→ **LISTED RECORDS**
——————

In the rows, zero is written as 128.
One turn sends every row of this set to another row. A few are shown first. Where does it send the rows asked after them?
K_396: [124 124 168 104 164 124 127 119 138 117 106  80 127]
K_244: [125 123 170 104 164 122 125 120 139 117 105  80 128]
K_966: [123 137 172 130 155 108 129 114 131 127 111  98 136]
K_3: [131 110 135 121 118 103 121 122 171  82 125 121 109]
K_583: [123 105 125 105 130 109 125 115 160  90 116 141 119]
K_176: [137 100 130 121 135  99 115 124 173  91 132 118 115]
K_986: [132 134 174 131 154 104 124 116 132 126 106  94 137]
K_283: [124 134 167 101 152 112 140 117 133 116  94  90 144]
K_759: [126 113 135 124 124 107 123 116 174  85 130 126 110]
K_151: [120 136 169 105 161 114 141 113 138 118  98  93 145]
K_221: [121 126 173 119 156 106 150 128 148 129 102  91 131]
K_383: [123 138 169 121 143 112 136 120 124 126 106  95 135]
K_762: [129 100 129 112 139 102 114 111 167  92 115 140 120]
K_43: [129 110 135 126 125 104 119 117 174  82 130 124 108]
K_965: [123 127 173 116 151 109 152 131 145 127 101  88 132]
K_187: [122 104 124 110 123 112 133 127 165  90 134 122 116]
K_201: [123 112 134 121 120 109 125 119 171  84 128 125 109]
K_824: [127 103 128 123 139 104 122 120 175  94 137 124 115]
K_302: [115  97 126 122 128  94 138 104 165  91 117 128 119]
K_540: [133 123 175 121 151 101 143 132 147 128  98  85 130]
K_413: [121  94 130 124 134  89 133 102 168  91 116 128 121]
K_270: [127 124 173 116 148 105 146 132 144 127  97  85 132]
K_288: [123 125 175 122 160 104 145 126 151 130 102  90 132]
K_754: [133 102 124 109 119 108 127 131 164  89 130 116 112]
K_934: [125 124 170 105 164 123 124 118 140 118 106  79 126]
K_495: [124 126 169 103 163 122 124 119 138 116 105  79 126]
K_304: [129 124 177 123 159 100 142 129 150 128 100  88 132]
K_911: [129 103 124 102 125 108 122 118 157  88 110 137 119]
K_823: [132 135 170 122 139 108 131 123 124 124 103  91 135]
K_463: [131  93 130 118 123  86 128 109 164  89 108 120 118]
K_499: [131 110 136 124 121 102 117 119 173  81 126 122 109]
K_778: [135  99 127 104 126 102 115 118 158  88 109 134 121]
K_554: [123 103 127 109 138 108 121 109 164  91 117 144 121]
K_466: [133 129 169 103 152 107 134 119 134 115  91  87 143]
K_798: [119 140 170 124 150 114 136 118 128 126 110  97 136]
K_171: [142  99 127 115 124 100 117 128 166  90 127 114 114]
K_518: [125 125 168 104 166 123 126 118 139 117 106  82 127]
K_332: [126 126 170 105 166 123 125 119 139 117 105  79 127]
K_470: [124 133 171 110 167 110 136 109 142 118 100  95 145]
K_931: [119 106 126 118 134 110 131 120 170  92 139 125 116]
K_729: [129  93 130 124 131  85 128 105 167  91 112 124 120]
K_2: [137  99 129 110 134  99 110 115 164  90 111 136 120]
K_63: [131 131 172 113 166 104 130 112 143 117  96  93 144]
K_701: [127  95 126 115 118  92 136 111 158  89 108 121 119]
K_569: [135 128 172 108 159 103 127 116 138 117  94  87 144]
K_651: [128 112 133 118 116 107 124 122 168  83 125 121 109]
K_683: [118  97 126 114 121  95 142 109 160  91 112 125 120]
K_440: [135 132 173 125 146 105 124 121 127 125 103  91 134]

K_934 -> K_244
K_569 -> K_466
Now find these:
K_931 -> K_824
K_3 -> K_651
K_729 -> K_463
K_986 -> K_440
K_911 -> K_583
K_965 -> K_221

——————

→ **WHAT YOU ARE ASKED TO DO**
Go line by line through the data above and report each one that holds the string "rows".

→ **EXERCISE SOLUTION**
In the rows, zero is written as 128.
One turn sends every row of this set to another row. A few are shown first. Where does it send the rows asked after them?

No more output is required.